[WHAT TO DO] From the records below, please return each line that holds the word "Tezok".

[DATA]
------------------------------------------------------------------------
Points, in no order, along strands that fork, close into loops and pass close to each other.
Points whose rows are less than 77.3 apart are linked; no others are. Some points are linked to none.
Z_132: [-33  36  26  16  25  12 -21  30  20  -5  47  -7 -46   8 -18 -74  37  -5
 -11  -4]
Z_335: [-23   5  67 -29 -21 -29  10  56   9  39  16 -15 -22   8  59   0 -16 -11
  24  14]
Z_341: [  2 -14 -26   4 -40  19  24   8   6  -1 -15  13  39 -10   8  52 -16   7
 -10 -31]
------------------------------------------------------------------------
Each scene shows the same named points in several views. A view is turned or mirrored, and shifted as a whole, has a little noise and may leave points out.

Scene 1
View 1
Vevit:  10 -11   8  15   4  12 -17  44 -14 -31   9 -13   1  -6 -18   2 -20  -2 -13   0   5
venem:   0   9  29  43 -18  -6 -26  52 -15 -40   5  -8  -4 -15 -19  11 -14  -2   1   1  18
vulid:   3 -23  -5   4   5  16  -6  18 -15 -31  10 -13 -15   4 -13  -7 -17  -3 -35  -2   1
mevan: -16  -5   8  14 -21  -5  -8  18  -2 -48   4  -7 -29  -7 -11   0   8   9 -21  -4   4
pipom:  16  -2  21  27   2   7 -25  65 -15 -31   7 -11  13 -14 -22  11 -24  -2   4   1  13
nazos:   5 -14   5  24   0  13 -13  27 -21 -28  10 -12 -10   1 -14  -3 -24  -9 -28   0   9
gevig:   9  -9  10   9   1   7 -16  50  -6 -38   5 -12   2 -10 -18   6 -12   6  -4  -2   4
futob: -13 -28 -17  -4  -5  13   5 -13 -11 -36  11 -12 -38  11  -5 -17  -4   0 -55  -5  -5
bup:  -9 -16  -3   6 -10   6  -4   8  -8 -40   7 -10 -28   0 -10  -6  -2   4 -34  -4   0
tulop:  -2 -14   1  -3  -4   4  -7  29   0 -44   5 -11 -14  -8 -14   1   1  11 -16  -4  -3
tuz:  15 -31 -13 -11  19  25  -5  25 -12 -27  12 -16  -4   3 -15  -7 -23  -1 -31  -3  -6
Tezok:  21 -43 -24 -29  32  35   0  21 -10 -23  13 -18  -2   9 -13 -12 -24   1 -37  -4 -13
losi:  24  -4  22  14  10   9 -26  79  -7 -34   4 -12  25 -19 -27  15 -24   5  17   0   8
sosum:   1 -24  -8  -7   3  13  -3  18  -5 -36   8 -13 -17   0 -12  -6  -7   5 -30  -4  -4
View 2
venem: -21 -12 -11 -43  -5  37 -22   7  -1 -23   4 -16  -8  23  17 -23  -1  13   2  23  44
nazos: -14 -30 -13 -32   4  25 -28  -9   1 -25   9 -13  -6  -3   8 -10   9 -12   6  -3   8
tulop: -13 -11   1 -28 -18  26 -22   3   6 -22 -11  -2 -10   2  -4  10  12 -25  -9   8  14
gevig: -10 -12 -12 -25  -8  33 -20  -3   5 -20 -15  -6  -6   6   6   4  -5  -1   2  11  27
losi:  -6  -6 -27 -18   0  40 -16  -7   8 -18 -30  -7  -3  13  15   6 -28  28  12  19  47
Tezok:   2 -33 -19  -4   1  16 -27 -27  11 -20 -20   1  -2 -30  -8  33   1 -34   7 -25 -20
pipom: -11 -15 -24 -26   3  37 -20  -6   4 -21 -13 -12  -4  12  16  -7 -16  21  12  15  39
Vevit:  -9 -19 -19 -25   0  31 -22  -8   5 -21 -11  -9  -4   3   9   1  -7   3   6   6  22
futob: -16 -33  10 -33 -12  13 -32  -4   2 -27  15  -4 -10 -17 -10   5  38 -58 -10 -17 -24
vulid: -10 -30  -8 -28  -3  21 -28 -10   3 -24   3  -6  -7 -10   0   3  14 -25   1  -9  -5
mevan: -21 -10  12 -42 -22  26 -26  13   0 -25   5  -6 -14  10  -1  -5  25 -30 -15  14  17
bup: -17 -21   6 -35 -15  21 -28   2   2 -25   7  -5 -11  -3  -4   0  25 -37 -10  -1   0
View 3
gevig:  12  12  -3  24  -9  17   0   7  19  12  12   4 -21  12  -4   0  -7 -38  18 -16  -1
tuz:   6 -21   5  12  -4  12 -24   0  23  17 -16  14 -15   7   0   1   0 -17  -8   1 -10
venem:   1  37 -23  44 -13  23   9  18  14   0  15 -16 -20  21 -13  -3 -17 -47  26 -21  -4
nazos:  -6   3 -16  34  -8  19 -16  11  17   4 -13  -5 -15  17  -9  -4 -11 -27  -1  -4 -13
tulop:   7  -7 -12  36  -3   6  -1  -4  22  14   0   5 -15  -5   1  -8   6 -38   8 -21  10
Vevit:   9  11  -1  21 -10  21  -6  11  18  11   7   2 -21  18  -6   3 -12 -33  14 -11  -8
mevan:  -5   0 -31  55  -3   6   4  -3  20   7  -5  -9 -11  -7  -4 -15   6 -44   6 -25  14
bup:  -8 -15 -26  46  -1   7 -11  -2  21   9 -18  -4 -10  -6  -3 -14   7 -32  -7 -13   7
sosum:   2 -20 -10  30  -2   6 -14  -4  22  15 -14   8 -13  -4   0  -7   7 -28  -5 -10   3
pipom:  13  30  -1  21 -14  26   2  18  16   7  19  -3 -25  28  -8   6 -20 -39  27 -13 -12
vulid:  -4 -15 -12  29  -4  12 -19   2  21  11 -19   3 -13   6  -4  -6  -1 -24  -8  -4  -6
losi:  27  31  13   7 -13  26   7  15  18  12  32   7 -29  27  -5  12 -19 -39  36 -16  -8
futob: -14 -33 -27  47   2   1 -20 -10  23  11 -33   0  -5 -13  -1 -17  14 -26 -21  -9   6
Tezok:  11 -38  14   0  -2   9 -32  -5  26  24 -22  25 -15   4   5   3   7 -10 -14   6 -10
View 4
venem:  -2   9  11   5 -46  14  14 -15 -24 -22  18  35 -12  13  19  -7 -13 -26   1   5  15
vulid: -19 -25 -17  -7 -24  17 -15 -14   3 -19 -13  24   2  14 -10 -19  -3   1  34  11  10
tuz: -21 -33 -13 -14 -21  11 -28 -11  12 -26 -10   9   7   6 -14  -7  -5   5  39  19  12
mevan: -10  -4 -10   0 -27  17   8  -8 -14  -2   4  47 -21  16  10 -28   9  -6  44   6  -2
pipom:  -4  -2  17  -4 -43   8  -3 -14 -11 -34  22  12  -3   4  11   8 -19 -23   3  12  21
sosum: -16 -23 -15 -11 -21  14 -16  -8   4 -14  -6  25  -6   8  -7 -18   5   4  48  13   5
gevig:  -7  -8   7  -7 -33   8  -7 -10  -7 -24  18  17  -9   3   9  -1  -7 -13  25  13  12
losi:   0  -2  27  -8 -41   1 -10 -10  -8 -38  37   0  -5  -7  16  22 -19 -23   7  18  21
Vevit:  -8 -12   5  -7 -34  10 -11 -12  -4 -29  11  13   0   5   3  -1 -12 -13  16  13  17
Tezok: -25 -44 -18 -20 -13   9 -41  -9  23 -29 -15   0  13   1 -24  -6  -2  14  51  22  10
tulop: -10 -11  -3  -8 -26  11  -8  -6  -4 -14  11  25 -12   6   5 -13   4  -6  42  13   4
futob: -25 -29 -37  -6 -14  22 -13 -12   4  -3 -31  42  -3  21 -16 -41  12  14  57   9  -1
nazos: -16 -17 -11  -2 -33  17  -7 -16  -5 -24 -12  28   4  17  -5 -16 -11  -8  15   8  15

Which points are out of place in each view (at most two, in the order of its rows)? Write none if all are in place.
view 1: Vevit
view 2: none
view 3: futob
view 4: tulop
------------------------------------------------------------------------
[EXERCISE SOLUTION]
Tezok:  21 -43 -24 -29  32  35   0  21 -10 -23  13 -18  -2   9 -13 -12 -24   1 -37  -4 -13
Tezok:   2 -33 -19  -4   1  16 -27 -27  11 -20 -20   1  -2 -30  -8  33   1 -34   7 -25 -20
Tezok:  11 -38  14   0  -2   9 -32  -5  26  24 -22  25 -15   4   5   3   7 -10 -14   6 -10
Tezok: -25 -44 -18 -20 -13   9 -41  -9  23 -29 -15   0  13   1 -24  -6  -2  14  51  22  10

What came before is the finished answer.